__Directions for this task__
Please output, without any change, the lines of the material below from the very first through the one with "T = len(ids)".

__Records shown__
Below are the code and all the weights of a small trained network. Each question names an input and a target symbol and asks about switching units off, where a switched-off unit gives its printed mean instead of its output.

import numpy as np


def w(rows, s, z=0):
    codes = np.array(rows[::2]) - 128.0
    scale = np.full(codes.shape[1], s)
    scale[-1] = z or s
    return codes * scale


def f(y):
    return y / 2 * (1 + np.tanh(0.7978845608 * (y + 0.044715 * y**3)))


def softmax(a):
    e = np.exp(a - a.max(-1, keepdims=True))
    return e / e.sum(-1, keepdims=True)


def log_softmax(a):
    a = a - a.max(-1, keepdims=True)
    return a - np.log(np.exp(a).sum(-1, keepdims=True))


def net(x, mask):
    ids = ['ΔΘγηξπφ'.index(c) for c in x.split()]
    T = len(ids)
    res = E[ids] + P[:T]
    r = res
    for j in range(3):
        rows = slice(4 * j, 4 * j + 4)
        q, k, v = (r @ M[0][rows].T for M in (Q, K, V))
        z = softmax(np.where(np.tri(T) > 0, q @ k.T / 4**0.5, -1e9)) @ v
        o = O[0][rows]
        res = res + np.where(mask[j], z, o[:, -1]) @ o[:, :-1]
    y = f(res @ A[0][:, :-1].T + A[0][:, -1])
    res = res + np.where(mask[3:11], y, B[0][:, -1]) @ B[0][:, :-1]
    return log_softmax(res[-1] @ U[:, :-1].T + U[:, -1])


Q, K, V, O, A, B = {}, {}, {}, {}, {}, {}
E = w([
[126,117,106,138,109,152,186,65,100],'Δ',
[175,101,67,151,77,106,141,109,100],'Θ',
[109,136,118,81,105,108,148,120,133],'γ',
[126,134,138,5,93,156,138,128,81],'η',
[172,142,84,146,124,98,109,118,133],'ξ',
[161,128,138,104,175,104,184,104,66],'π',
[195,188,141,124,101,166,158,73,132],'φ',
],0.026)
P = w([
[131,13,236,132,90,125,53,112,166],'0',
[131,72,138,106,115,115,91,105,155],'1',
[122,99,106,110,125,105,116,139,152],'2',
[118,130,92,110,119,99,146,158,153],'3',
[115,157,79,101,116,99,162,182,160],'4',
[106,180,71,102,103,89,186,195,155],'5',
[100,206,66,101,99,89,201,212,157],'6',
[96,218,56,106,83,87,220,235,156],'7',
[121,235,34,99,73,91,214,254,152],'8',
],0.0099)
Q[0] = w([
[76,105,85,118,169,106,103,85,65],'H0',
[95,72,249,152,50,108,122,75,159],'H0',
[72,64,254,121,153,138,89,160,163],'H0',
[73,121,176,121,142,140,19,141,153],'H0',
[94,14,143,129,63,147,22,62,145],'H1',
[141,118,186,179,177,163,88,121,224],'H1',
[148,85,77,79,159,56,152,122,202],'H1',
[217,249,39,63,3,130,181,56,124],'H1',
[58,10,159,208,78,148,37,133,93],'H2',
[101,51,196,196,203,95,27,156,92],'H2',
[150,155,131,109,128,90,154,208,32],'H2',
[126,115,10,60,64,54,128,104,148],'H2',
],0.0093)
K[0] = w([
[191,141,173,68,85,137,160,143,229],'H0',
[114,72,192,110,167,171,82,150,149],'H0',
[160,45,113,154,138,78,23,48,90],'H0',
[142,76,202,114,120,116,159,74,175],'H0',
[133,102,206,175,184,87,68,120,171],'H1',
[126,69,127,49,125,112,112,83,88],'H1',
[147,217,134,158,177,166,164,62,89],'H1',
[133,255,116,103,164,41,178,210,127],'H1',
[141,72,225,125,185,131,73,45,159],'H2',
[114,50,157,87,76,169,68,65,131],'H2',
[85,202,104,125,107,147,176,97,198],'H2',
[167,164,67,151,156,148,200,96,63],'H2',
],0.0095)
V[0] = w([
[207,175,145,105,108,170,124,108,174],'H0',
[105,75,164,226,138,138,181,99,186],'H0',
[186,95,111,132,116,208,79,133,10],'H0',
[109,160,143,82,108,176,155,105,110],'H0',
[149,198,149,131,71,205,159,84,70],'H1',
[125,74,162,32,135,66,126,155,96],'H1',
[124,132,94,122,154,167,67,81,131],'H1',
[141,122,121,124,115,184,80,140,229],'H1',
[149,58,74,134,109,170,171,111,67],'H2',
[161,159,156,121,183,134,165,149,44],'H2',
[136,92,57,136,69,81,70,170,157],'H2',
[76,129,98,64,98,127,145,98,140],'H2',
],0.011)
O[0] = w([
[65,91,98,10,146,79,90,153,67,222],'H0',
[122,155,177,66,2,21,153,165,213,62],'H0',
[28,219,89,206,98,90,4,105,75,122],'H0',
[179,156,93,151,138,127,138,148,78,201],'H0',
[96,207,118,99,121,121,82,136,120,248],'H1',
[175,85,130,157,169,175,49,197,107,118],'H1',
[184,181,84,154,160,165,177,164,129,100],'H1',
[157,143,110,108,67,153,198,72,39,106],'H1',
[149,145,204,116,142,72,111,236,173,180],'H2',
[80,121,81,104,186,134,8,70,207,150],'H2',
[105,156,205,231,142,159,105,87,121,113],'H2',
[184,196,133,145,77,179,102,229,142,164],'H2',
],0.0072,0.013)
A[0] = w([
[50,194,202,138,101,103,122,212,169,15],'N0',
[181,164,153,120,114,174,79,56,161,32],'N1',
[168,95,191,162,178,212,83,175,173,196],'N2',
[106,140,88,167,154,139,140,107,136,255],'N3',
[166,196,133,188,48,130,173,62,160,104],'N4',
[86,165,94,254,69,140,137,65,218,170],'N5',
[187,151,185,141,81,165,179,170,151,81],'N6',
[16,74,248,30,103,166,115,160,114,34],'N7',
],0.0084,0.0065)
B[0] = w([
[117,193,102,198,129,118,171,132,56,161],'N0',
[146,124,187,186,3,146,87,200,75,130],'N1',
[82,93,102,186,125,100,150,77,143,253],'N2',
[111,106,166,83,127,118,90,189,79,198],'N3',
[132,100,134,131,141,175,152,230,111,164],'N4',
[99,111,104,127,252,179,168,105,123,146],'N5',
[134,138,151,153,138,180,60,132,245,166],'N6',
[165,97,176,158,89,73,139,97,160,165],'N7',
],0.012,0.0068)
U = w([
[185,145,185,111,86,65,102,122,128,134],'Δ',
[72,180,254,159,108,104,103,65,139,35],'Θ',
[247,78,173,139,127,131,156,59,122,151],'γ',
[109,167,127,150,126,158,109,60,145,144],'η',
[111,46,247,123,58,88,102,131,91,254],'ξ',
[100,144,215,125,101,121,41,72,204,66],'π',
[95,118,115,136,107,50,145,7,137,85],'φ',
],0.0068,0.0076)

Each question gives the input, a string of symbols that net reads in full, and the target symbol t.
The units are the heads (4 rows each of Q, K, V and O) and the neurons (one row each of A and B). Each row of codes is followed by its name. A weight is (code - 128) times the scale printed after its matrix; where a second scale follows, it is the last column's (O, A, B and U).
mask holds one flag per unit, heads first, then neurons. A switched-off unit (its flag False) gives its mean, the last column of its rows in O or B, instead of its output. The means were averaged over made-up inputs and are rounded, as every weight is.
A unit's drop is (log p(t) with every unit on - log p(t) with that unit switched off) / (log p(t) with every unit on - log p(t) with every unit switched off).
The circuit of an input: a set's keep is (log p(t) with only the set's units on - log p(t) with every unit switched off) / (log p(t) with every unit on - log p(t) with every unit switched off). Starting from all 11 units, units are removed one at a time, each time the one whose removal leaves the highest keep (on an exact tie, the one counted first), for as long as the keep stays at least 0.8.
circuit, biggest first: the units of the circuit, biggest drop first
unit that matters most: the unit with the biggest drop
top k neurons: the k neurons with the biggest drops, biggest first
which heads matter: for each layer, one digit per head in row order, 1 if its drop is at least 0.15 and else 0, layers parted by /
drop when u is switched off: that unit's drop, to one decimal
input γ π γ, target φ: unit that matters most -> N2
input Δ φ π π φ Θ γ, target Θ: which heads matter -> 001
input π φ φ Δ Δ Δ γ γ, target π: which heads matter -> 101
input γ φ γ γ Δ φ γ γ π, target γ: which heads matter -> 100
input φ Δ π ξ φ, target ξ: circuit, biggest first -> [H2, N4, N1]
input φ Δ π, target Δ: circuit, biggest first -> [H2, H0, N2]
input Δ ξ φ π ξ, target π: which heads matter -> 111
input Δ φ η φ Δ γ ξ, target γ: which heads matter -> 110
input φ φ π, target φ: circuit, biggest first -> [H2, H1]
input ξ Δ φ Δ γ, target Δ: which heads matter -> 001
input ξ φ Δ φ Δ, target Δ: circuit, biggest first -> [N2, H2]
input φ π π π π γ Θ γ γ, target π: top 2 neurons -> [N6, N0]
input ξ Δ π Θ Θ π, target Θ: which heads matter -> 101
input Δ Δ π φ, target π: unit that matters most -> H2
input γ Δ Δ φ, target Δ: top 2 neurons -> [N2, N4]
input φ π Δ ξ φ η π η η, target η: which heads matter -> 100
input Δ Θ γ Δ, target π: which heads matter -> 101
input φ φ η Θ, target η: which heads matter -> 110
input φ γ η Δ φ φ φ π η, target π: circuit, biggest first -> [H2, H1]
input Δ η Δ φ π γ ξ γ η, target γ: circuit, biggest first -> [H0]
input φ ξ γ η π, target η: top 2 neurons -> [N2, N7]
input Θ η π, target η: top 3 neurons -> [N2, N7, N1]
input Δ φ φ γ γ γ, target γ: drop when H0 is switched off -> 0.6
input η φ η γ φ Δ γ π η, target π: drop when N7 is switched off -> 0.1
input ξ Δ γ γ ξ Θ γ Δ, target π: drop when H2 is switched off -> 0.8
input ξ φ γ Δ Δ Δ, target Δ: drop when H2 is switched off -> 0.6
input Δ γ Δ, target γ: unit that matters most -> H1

__Written reply__
Below are the code and all the weights of a small trained network. Each question names an input and a target symbol and asks about switching units off, where a switched-off unit gives its printed mean instead of its output.

import numpy as np


def w(rows, s, z=0):
    codes = np.array(rows[::2]) - 128.0
    scale = np.full(codes.shape[1], s)
    scale[-1] = z or s
    return codes * scale


def f(y):
    return y / 2 * (1 + np.tanh(0.7978845608 * (y + 0.044715 * y**3)))


def softmax(a):
    e = np.exp(a - a.max(-1, keepdims=True))
    return e / e.sum(-1, keepdims=True)


def log_softmax(a):
    a = a - a.max(-1, keepdims=True)
    return a - np.log(np.exp(a).sum(-1, keepdims=True))


def net(x, mask):
    ids = ['ΔΘγηξπφ'.index(c) for c in x.split()]
    T = len(ids)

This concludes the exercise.